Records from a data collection
───
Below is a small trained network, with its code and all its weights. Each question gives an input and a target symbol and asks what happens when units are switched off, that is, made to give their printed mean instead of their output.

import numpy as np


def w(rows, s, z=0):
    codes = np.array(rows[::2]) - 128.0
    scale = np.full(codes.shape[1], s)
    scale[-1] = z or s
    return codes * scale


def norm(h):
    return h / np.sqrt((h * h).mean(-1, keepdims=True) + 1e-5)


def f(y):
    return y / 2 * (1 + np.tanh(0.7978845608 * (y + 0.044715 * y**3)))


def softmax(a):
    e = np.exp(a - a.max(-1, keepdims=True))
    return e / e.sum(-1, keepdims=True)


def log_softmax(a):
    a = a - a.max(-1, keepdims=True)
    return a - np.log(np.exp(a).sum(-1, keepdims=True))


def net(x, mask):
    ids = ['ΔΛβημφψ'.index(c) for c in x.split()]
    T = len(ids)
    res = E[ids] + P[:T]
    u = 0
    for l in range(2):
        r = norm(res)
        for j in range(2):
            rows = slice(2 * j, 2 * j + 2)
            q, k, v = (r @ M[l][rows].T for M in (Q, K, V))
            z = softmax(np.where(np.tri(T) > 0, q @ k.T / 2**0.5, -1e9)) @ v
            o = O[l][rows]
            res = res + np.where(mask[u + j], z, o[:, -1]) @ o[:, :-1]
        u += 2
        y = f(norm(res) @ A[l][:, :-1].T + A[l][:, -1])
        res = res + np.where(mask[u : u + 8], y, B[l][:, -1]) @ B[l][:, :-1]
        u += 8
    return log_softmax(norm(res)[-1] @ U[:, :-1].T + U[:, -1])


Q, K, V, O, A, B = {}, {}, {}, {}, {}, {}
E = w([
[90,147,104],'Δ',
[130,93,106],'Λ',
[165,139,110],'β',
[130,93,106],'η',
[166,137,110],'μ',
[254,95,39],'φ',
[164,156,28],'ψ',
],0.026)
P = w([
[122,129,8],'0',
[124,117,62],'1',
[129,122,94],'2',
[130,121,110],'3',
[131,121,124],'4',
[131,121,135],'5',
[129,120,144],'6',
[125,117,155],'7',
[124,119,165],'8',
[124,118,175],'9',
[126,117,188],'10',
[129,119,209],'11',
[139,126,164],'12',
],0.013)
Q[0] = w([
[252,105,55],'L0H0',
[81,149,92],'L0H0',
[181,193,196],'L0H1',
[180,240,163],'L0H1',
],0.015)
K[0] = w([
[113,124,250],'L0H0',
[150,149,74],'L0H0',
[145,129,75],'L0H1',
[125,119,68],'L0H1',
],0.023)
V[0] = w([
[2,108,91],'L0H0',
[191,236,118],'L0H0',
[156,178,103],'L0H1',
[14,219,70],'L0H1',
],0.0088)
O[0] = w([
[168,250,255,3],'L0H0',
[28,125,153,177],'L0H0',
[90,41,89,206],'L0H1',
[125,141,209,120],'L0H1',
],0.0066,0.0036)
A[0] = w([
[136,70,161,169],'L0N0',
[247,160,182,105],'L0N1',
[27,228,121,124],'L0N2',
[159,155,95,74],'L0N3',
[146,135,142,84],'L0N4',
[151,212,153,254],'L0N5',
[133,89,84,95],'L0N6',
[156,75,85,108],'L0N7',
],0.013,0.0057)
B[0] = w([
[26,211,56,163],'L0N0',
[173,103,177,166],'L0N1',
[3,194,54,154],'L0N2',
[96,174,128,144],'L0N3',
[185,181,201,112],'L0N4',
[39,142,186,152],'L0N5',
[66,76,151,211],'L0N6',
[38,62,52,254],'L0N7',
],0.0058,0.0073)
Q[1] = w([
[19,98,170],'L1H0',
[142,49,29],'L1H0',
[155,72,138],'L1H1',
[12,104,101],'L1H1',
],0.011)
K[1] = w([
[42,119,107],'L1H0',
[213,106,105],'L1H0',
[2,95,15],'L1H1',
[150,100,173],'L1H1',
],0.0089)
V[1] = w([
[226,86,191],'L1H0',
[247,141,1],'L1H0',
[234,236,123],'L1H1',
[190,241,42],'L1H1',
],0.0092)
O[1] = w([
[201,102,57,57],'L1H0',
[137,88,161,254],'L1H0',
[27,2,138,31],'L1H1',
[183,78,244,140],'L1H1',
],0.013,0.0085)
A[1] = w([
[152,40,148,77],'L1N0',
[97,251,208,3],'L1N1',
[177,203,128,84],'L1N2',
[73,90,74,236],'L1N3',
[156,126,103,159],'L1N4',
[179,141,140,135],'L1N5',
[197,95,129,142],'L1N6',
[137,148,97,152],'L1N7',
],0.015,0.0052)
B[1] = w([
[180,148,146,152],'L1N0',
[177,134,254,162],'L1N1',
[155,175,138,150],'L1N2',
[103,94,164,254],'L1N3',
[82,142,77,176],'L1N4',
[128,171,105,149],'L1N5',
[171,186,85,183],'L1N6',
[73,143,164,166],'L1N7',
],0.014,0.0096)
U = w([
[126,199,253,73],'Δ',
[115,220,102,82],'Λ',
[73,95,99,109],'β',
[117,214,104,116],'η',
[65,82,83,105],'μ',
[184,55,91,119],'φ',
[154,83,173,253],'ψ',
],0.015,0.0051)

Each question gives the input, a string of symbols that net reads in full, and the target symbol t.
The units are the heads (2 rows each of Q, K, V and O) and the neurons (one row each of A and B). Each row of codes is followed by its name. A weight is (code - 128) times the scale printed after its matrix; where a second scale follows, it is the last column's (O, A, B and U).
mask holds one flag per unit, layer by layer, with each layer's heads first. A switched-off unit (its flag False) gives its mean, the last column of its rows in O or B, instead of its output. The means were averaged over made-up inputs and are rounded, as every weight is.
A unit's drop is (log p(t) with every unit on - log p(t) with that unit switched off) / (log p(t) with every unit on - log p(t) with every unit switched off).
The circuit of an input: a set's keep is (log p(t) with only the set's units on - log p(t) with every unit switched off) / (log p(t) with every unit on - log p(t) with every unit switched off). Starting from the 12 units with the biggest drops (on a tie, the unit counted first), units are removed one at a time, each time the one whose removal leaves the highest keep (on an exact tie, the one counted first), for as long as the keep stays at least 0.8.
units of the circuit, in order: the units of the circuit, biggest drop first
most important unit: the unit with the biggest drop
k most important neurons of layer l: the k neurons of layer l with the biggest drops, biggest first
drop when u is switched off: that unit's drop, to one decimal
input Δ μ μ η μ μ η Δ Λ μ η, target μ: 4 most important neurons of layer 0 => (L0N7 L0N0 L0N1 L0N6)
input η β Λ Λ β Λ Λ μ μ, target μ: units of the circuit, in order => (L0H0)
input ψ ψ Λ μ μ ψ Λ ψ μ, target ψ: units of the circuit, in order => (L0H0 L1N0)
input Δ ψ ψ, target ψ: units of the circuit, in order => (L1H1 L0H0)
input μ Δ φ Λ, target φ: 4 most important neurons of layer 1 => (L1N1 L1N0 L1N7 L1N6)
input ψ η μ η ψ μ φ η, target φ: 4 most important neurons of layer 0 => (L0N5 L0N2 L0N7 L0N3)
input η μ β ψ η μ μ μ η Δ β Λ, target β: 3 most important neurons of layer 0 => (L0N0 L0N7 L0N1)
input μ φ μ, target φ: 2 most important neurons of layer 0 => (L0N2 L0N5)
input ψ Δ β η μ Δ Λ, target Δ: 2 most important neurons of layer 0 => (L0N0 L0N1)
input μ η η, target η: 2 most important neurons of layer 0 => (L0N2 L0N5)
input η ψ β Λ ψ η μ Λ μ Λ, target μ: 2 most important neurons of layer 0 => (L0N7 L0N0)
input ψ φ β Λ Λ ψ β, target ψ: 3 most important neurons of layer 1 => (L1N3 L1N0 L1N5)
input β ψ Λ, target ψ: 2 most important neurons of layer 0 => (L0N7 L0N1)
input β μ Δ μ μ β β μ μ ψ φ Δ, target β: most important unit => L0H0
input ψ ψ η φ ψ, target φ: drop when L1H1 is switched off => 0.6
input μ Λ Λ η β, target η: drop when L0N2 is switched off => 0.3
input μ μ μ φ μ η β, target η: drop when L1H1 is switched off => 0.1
───
Action item => Each line that contains the string "first" should be copied from the data above.

The answer =>
mask holds one flag per unit, layer by layer, with each layer's heads first. A switched-off unit (its flag False) gives its mean, the last column of its rows in O or B, instead of its output. The means were averaged over made-up inputs and are rounded, as every weight is.
The circuit of an input: a set's keep is (log p(t) with only the set's units on - log p(t) with every unit switched off) / (log p(t) with every unit on - log p(t) with every unit switched off). Starting from the 12 units with the biggest drops (on a tie, the unit counted first), units are removed one at a time, each time the one whose removal leaves the highest keep (on an exact tie, the one counted first), for as long as the keep stays at least 0.8.
units of the circuit, in order: the units of the circuit, biggest drop first
k most important neurons of layer l: the k neurons of layer l with the biggest drops, biggest first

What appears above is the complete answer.